Records from a dataset:
<<<<

Points, in no order, along strands that fork, close into loops and pass close to each other.
(in the rows, 128 means zero)
Two points are linked if the straight distance between their rows is under 106. Some points are linked to none.
Sov: [148 158  80 154 104 110 102 116 204 146  77 124  96 121 136  68 128  72
 112 162]
sibu: [138 140 146  74 114 139 159 145  86 150 138 202  79 172 134 145  79 129
 174 126]
por: [ 95 137 157 137 143 106  89 145  97 150 134 118 137  75  75  87 129 122
 121 164]
Rilid: [109  86 137 167 158 166 164 114  89 149 184 111 149  85  63 117 157 128
 187 108]
Sos: [131 136 131 183 132 165 160  73 103 150 137 178 102 136  90  78 138 149
 145 185]
losor: [ 89 108 172  92 143 124 159 122  69 146 106 144 119 175 154 121 121 108
 139 112]
reg: [140 118 189 122 118 199 145 165 114 131 180  84 131  97 132 134 121 182
 143 132]
numop: [135 146 124 190 140 149  59 142 138 181 116 140 160 109 101 111 145 166
 107 154]
luva: [125  67 119 119  71 145 131 112 111 158 218  99 107 160 123 147  90 149
 111 116]
Kiguz: [157  71 106 142 129 140 158 172 167  87 180  88 121 124 129  97 102  98
  92 122]
lik: [108  93 115 104  75  89 119 175 163 115 130  77 122  93 132 149 128 119
 139 114]
guled: [150 172 123 116 120  96 138 158 115  94  84 109  87 142 199 150 129 122
 127  75]
vitos: [130 115 112 152 106 106 113 117 131 117 166 113 107 202 120 139 102 153
 166 117]
gug: [ 75 138 132  98 122 108  99 113  58 182 106 125 108 127  90 101 128  80
 123  93]
tanil: [143  94 121 161 139 184 180 101 145 100 144  83 146 147 163 128 154 183
 111  97]
muros: [104 130 184 147 114 198 120 167 107 121 188 108  94 106 109 132 139 153
 164 147]
daf: [160 122  96 167 135 187 176 119 145  81 140 123 156 135 152 142 148 163
 137 146]
dibal: [106 122 160 123 159 135  59 142 122 143  94 123 153 112 121 145 141  60
 121  55]
Safo: [ 91 115 153 111 167 177 117 123 137 112 143 136 175 126 107 170 149  92
 111 128]
Maruz: [107  88 123 124 114 105 129 126 179 114 123 151 103 191  99 103 101 112
 160 183]
fabop: [133 150 149 142 158 139  63 134 109 130 121 139 146 127 103 129 112  82
 155  78]
tiri: [115 108 114 129 162  91 121 150 194 119 140  81 109 184 167 149 128  77
  86 102]
Rarel: [102  90 111 134 129 126 197  76  98  92 112 130 158 129 114 123 175 175
 122 155]
Lus: [168 137 118  72  92 114 163 149  76 144 138 162 116  84 106  91  76 167
 120 146]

>>>>

=== Work to be completed ===
Return all lines above that mention the word "rows".

=== Exercise output ===
(in the rows, 128 means zero)
Two points are linked if the straight distance between their rows is under 106. Some points are linked to none.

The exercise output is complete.